EXERCISE: For the records below, output every line from the one holding "R55: [114 117" through the final line, unaltered, and no other lines.
- Opening Delimiter -
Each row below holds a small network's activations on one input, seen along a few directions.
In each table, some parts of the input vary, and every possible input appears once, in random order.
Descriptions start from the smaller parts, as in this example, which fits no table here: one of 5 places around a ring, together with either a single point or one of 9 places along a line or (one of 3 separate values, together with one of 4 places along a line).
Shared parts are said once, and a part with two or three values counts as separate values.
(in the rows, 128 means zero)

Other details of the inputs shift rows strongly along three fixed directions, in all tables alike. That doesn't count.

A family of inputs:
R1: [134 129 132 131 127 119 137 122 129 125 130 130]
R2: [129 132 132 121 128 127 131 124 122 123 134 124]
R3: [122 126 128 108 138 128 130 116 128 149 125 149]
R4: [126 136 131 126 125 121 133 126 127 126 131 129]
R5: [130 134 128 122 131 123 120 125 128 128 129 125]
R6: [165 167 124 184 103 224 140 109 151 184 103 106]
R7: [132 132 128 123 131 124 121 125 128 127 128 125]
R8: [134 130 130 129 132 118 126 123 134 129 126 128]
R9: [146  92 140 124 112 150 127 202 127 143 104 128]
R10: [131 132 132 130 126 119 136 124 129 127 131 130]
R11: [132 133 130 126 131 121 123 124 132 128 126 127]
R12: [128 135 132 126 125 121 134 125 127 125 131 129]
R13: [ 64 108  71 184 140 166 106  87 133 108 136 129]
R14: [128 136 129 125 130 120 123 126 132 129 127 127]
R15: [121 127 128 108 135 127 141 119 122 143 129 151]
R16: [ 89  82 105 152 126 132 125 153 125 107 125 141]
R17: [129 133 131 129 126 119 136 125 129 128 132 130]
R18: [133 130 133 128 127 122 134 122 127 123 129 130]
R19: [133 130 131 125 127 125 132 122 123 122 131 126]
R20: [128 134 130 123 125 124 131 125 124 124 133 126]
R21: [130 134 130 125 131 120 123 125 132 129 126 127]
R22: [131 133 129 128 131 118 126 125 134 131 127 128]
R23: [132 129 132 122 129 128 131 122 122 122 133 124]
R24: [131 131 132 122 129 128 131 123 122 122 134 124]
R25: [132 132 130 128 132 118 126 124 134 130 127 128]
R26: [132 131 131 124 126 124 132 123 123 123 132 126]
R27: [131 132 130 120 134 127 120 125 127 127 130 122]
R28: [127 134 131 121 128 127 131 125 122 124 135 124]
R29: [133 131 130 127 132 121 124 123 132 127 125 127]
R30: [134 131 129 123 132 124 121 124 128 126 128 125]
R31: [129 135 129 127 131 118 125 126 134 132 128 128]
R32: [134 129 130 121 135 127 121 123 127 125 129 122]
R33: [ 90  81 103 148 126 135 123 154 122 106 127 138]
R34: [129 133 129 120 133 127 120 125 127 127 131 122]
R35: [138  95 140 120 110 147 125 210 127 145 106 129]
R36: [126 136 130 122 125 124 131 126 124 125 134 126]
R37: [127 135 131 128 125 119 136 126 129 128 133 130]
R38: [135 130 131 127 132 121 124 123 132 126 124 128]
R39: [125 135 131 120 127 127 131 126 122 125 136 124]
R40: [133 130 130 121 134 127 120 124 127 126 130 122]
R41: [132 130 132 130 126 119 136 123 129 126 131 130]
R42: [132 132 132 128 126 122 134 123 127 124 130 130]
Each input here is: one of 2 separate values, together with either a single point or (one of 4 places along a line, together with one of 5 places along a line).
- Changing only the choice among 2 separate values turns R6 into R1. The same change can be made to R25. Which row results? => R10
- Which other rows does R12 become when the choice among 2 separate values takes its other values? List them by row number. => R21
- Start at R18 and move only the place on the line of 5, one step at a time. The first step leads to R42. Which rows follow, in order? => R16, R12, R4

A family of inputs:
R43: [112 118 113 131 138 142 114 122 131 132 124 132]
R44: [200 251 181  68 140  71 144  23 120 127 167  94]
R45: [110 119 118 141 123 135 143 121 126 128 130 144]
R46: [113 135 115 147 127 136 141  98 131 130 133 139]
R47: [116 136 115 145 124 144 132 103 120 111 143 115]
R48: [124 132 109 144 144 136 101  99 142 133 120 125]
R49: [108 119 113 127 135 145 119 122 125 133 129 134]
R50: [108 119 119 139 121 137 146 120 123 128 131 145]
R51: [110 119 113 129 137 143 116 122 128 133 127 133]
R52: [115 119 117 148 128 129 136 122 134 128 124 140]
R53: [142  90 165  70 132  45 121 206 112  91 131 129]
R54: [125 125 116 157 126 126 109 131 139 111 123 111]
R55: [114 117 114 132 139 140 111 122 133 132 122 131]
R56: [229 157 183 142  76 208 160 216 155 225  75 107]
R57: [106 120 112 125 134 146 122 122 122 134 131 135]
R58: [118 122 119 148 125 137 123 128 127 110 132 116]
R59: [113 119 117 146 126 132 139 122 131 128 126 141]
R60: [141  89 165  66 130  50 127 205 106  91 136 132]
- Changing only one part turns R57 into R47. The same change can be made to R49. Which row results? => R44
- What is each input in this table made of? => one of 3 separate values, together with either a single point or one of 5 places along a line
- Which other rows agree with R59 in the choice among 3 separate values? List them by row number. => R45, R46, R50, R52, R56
- Closing Delimiter -
TASK ANSWER:
R55: [114 117 114 132 139 140 111 122 133 132 122 131]
R56: [229 157 183 142  76 208 160 216 155 225  75 107]
R57: [106 120 112 125 134 146 122 122 122 134 131 135]
R58: [118 122 119 148 125 137 123 128 127 110 132 116]
R59: [113 119 117 146 126 132 139 122 131 128 126 141]
R60: [141  89 165  66 130  50 127 205 106  91 136 132]
- Changing only one part turns R57 into R47. The same change can be made to R49. Which row results? => R44
- What is each input in this table made of? => one of 3 separate values, together with either a single point or one of 5 places along a line
- Which other rows agree with R59 in the choice among 3 separate values? List them by row number. => R45, R46, R50, R52, R56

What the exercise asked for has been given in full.